◆ EXERCISE REQUIREMENTS ◆
Restate the entries word for word, leaving nothing out.

Data extracted from a collection:
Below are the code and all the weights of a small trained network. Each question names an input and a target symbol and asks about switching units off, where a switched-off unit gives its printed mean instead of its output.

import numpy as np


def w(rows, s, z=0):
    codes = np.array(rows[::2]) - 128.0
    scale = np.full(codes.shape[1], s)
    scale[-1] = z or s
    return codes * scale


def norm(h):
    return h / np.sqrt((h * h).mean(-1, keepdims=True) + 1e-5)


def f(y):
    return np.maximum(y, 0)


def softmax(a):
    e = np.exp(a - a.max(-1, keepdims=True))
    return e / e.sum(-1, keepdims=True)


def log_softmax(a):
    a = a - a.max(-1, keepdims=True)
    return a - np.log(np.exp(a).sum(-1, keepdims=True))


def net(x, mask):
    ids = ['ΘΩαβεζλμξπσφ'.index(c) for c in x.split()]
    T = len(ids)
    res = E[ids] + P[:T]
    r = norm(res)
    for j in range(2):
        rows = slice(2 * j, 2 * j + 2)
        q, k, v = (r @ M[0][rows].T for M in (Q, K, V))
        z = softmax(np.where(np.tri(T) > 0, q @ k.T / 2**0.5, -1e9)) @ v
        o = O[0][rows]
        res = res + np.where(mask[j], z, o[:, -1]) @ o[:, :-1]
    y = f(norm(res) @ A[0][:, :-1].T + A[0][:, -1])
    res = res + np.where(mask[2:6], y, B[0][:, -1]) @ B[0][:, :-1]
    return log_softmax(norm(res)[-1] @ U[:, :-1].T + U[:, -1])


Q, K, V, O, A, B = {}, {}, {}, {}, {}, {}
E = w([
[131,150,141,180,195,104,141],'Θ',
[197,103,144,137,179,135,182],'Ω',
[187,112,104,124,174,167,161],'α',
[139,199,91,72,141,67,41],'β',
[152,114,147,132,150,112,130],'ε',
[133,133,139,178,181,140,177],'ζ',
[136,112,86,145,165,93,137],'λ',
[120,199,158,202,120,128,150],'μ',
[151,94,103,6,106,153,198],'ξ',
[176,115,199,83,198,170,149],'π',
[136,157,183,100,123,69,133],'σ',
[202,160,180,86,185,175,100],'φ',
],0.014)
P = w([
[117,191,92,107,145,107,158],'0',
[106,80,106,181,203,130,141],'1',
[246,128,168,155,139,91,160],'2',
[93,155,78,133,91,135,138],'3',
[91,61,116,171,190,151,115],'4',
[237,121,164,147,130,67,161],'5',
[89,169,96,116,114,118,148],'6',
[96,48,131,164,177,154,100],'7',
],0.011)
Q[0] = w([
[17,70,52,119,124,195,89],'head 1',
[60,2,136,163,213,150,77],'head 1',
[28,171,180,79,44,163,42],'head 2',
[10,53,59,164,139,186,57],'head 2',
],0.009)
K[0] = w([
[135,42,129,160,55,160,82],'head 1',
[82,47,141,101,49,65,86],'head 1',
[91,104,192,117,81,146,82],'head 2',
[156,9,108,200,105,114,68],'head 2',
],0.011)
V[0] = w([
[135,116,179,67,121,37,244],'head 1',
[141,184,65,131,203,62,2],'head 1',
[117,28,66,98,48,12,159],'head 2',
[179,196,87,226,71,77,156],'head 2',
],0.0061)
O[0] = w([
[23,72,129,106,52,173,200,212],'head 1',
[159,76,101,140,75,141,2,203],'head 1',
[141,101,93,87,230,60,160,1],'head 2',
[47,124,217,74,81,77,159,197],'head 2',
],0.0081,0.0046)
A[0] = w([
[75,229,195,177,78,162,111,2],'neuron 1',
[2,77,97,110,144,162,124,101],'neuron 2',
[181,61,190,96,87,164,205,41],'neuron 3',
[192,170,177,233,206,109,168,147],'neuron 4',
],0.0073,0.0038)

◆ WORKED SOLUTION ◆
Below are the code and all the weights of a small trained network. Each question names an input and a target symbol and asks about switching units off, where a switched-off unit gives its printed mean instead of its output.

import numpy as np


def w(rows, s, z=0):
    codes = np.array(rows[::2]) - 128.0
    scale = np.full(codes.shape[1], s)
    scale[-1] = z or s
    return codes * scale


def norm(h):
    return h / np.sqrt((h * h).mean(-1, keepdims=True) + 1e-5)


def f(y):
    return np.maximum(y, 0)


def softmax(a):
    e = np.exp(a - a.max(-1, keepdims=True))
    return e / e.sum(-1, keepdims=True)


def log_softmax(a):
    a = a - a.max(-1, keepdims=True)
    return a - np.log(np.exp(a).sum(-1, keepdims=True))


def net(x, mask):
    ids = ['ΘΩαβεζλμξπσφ'.index(c) for c in x.split()]
    T = len(ids)
    res = E[ids] + P[:T]
    r = norm(res)
    for j in range(2):
        rows = slice(2 * j, 2 * j + 2)
        q, k, v = (r @ M[0][rows].T for M in (Q, K, V))
        z = softmax(np.where(np.tri(T) > 0, q @ k.T / 2**0.5, -1e9)) @ v
        o = O[0][rows]
        res = res + np.where(mask[j], z, o[:, -1]) @ o[:, :-1]
    y = f(norm(res) @ A[0][:, :-1].T + A[0][:, -1])
    res = res + np.where(mask[2:6], y, B[0][:, -1]) @ B[0][:, :-1]
    return log_softmax(norm(res)[-1] @ U[:, :-1].T + U[:, -1])


Q, K, V, O, A, B = {}, {}, {}, {}, {}, {}
E = w([
[131,150,141,180,195,104,141],'Θ',
[197,103,144,137,179,135,182],'Ω',
[187,112,104,124,174,167,161],'α',
[139,199,91,72,141,67,41],'β',
[152,114,147,132,150,112,130],'ε',
[133,133,139,178,181,140,177],'ζ',
[136,112,86,145,165,93,137],'λ',
[120,199,158,202,120,128,150],'μ',
[151,94,103,6,106,153,198],'ξ',
[176,115,199,83,198,170,149],'π',
[136,157,183,100,123,69,133],'σ',
[202,160,180,86,185,175,100],'φ',
],0.014)
P = w([
[117,191,92,107,145,107,158],'0',
[106,80,106,181,203,130,141],'1',
[246,128,168,155,139,91,160],'2',
[93,155,78,133,91,135,138],'3',
[91,61,116,171,190,151,115],'4',
[237,121,164,147,130,67,161],'5',
[89,169,96,116,114,118,148],'6',
[96,48,131,164,177,154,100],'7',
],0.011)
Q[0] = w([
[17,70,52,119,124,195,89],'head 1',
[60,2,136,163,213,150,77],'head 1',
[28,171,180,79,44,163,42],'head 2',
[10,53,59,164,139,186,57],'head 2',
],0.009)
K[0] = w([
[135,42,129,160,55,160,82],'head 1',
[82,47,141,101,49,65,86],'head 1',
[91,104,192,117,81,146,82],'head 2',
[156,9,108,200,105,114,68],'head 2',
],0.011)
V[0] = w([
[135,116,179,67,121,37,244],'head 1',
[141,184,65,131,203,62,2],'head 1',
[117,28,66,98,48,12,159],'head 2',
[179,196,87,226,71,77,156],'head 2',
],0.0061)
O[0] = w([
[23,72,129,106,52,173,200,212],'head 1',
[159,76,101,140,75,141,2,203],'head 1',
[141,101,93,87,230,60,160,1],'head 2',
[47,124,217,74,81,77,159,197],'head 2',
],0.0081,0.0046)
A[0] = w([
[75,229,195,177,78,162,111,2],'neuron 1',
[2,77,97,110,144,162,124,101],'neuron 2',
[181,61,190,96,87,164,205,41],'neuron 3',
[192,170,177,233,206,109,168,147],'neuron 4',
],0.0073,0.0038)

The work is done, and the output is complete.